_Items listed in a dataset:_

Here is a tiny trained network, its code and every weight. The questions are about switching its units off for an input and a target symbol, where a switched-off unit gives its printed mean instead of its output.

import numpy as np


def w(rows, s, z=0):
    codes = np.array(rows[::2]) - 128.0
    scale = np.full(codes.shape[1], s)
    scale[-1] = z or s
    return codes * scale


def f(y):
    return y / 2 * (1 + np.tanh(0.7978845608 * (y + 0.044715 * y**3)))


def softmax(a):
    e = np.exp(a - a.max(-1, keepdims=True))
    return e / e.sum(-1, keepdims=True)


def log_softmax(a):
    a = a - a.max(-1, keepdims=True)
    return a - np.log(np.exp(a).sum(-1, keepdims=True))


def net(x, mask):
    ids = ['αδεζηθμξπστφψω'.index(c) for c in x.split()]
    T = len(ids)
    res = E[ids] + P[:T]
    u = 0
    for l in range(2):
        r = res
        for j in range(2):
            rows = slice(3 * j, 3 * j + 3)
            q, k, v = (r @ M[l][rows].T for M in (Q, K, V))
            z = softmax(np.where(np.tri(T) > 0, q @ k.T / 3**0.5, -1e9)) @ v
            o = O[l][rows]
            res = res + np.where(mask[u + j], z, o[:, -1]) @ o[:, :-1]
        u += 2
        y = f(res @ A[l][:, :-1].T + A[l][:, -1])
        res = res + np.where(mask[u : u + 8], y, B[l][:, -1]) @ B[l][:, :-1]
        u += 8
    return log_softmax(res[-1] @ U[:, :-1].T + U[:, -1])


Q, K, V, O, A, B = {}, {}, {}, {}, {}, {}
E = w([
[129,76,134],'α',
[175,58,115],'δ',
[146,116,111],'ε',
[175,164,252],'ζ',
[145,95,110],'η',
[95,51,152],'θ',
[103,162,102],'μ',
[113,93,125],'ξ',
[161,157,79],'π',
[122,103,113],'σ',
[88,116,138],'τ',
[143,21,136],'φ',
[121,141,100],'ψ',
[125,128,109],'ω',
],0.019)
P = w([
[182,182,134],'0',
[167,3,112],'1',
[180,13,89],'2',
[185,10,94],'3',
[192,25,84],'4',
[196,17,97],'5',
],0.0077)
Q[0] = w([
[72,171,140],'0.h1',
[122,42,86],'0.h1',
[162,104,121],'0.h1',
[5,191,187],'0.h2',
[214,93,140],'0.h2',
[107,145,161],'0.h2',
],0.011)
K[0] = w([
[153,87,44],'0.h1',
[30,189,125],'0.h1',
[98,171,172],'0.h1',
[88,83,74],'0.h2',
[151,195,255],'0.h2',
[118,25,116],'0.h2',
],0.0092)
V[0] = w([
[138,86,93],'0.h1',
[196,61,161],'0.h1',
[165,131,131],'0.h1',
[31,198,10],'0.h2',
[254,156,41],'0.h2',
[247,174,66],'0.h2',
],0.0086)
O[0] = w([
[118,121,147,147],'0.h1',
[224,101,191,155],'0.h1',
[150,148,182,148],'0.h1',
[4,153,69,106],'0.h2',
[54,55,187,255],'0.h2',
[9,119,255,246],'0.h2',
],0.0065,0.0059)
A[0] = w([
[185,173,141,149],'0.n1',
[72,174,21,85],'0.n2',
[28,1,77,188],'0.n3',
[199,140,187,167],'0.n4',
[233,53,135,254],'0.n5',
[148,80,177,95],'0.n6',
[70,197,144,125],'0.n7',
[169,77,31,183],'0.n8',
],0.0089,0.0074)
B[0] = w([
[57,171,131,136],'0.n1',
[206,167,152,130],'0.n2',
[196,229,164,255],'0.n3',
[27,145,132,160],'0.n4',
[57,163,77,240],'0.n5',
[113,61,118,161],'0.n6',
[254,126,126,132],'0.n7',
[125,196,77,165],'0.n8',
],0.0087,0.015)
Q[1] = w([
[196,99,127],'1.h1',
[224,61,218],'1.h1',
[106,64,172],'1.h1',
[184,88,197],'1.h2',
[188,99,122],'1.h2',
[2,163,102],'1.h2',
],0.0098)
K[1] = w([
[110,51,87],'1.h1',
[47,70,129],'1.h1',
[24,106,145],'1.h1',
[182,152,89],'1.h2',
[216,142,42],'1.h2',
[1,145,166],'1.h2',
],0.0098)
V[1] = w([
[163,124,93],'1.h1',
[29,123,124],'1.h1',
[104,23,99],'1.h1',
[76,192,2],'1.h2',
[27,43,139],'1.h2',
[195,173,182],'1.h2',
],0.0074)
O[1] = w([
[119,124,98,107],'1.h1',
[188,125,104,143],'1.h1',
[210,213,145,1],'1.h1',
[186,9,26,173],'1.h2',
[253,199,248,116],'1.h2',
[48,157,118,155],'1.h2',
],0.0066,0.008)
A[1] = w([
[138,143,135,124],'1.n1',
[6,157,135,2],'1.n2',
[131,107,185,51],'1.n3',
[121,135,145,67],'1.n4',
[134,138,137,211],'1.n5',
[99,149,109,164],'1.n6',
[94,125,110,8],'1.n7',
[168,117,111,79],'1.n8',
],0.013,0.0058)
B[1] = w([
[89,152,138,128],'1.n1',
[193,3,214,247],'1.n2',
[114,135,11,143],'1.n3',
[130,111,103,129],'1.n4',
[125,238,92,148],'1.n5',
[82,206,204,176],'1.n6',
[106,81,190,139],'1.n7',
[209,84,220,135],'1.n8',
],0.0053,0.015)
U = w([
[164,125,102,169],'α',
[211,193,163,11],'δ',
[83,254,92,213],'ε',
[129,143,118,57],'ζ',
[124,183,111,236],'η',
[183,24,75,69],'θ',
[43,26,92,2],'μ',
[115,132,78,205],'ξ',
[77,163,212,89],'π',
[102,157,89,232],'σ',
[73,151,37,198],'τ',
[225,69,144,25],'φ',
[106,114,111,146],'ψ',
[87,164,95,248],'ω',
],0.0086,0.0033)

Each question gives the input, a string of symbols that net reads in full, and the target symbol t.
The units are the heads (3 rows each of Q, K, V and O) and the neurons (one row each of A and B). Each row of codes is followed by its name. A weight is (code - 128) times the scale printed after its matrix; where a second scale follows, it is the last column's (O, A, B and U).
mask holds one flag per unit, layer by layer, with each layer's heads first. A switched-off unit (its flag False) gives its mean, the last column of its rows in O or B, instead of its output. The means were averaged over made-up inputs and are rounded, as every weight is.
A unit's drop is (log p(t) with every unit on - log p(t) with that unit switched off) / (log p(t) with every unit on - log p(t) with every unit switched off).
The circuit of an input: a set's keep is (log p(t) with only the set's units on - log p(t) with every unit switched off) / (log p(t) with every unit on - log p(t) with every unit switched off). Starting from the 12 units with the biggest drops (on a tie, the unit counted first), units are removed one at a time, each time the one whose removal leaves the highest keep (on an exact tie, the one counted first), for as long as the keep stays at least 0.8.
units of the circuit, in order: the units of the circuit, biggest drop first
k most important neurons: the k neurons with the biggest drops, biggest first
top k neurons in layer l: the k neurons of layer l with the biggest drops, biggest first
heads that matter: for each layer, one digit per head in row order, 1 if its drop is at least 0.15 and else 0, layers parted by /
input δ μ π, target δ: 3 most important neurons	(0.n3 0.n4 0.n5)
input θ τ π, target θ: 2 most important neurons	(0.n3 0.n5)
input π ω π δ π, target π: units of the circuit, in order	(0.h2 1.h2 0.n5)
input θ μ δ ω φ, target θ: top neuron in layer 0	(0.n3)
input π π ε σ ξ, target π: units of the circuit, in order	(0.h2 1.h2 0.n5)
input φ ω α ε, target φ: top 3 neurons in layer 0	(0.n3 0.n5 0.n4)
input φ π φ θ, target φ: heads that matter	11 / 01
input π π ζ μ, target δ: heads that matter	00 / 01
input π θ μ ψ τ α, target π: units of the circuit, in order	(0.h2 1.h2)
input α ζ τ μ μ, target δ: 4 most important neurons	(0.n4 0.n3 0.n5 0.n6)
input μ θ ζ π η π, target ε: units of the circuit, in order	(1.n2 0.n5 0.h2)
input δ π π μ δ η, target δ: top 2 neurons in layer 0	(0.n3 0.n4)
input μ π η μ ξ, target μ: heads that matter	11 / 11
input τ μ π ψ, target τ: units of the circuit, in order	(0.h2 1.n2 1.h2)
input φ δ ω, target φ: 3 most important neurons	(0.n5 0.n3 0.n4)
input φ π α, target φ: 3 most important neurons	(0.n3 0.n5 0.n4)
input π μ σ π μ, target π: heads that matter	01 / 01
input μ π π, target μ: 3 most important neurons	(0.n2 0.n7 1.n2)
input μ π π π μ ω, target μ: most important neuron	(0.n2)
input π μ θ π ω, target π: units of the circuit, in order	(0.h2 1.h2 0.n5)
input θ ζ θ π π θ, target θ: heads that matter	01 / 11
input φ π φ, target φ: top 2 neurons in layer 1	(1.n8 1.n6)
input π θ φ φ π π, target π: units of the circuit, in order	(0.h2 1.h2)
input π ω θ μ φ, target π: 2 most important neurons	(0.n3 0.n5)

_Task requirements:_ What are the lines from the one with "input μ θ ζ" through the last line of the records above? Quote them exactly and add nothing.

_Finished exercise:_
input μ θ ζ π η π, target ε: units of the circuit, in order	(1.n2 0.n5 0.h2)
input δ π π μ δ η, target δ: top 2 neurons in layer 0	(0.n3 0.n4)
input μ π η μ ξ, target μ: heads that matter	11 / 11
input τ μ π ψ, target τ: units of the circuit, in order	(0.h2 1.n2 1.h2)
input φ δ ω, target φ: 3 most important neurons	(0.n5 0.n3 0.n4)
input φ π α, target φ: 3 most important neurons	(0.n3 0.n5 0.n4)
input π μ σ π μ, target π: heads that matter	01 / 01
input μ π π, target μ: 3 most important neurons	(0.n2 0.n7 1.n2)
input μ π π π μ ω, target μ: most important neuron	(0.n2)
input π μ θ π ω, target π: units of the circuit, in order	(0.h2 1.h2 0.n5)
input θ ζ θ π π θ, target θ: heads that matter	01 / 11
input φ π φ, target φ: top 2 neurons in layer 1	(1.n8 1.n6)
input π θ φ φ π π, target π: units of the circuit, in order	(0.h2 1.h2)
input π ω θ μ φ, target π: 2 most important neurons	(0.n3 0.n5)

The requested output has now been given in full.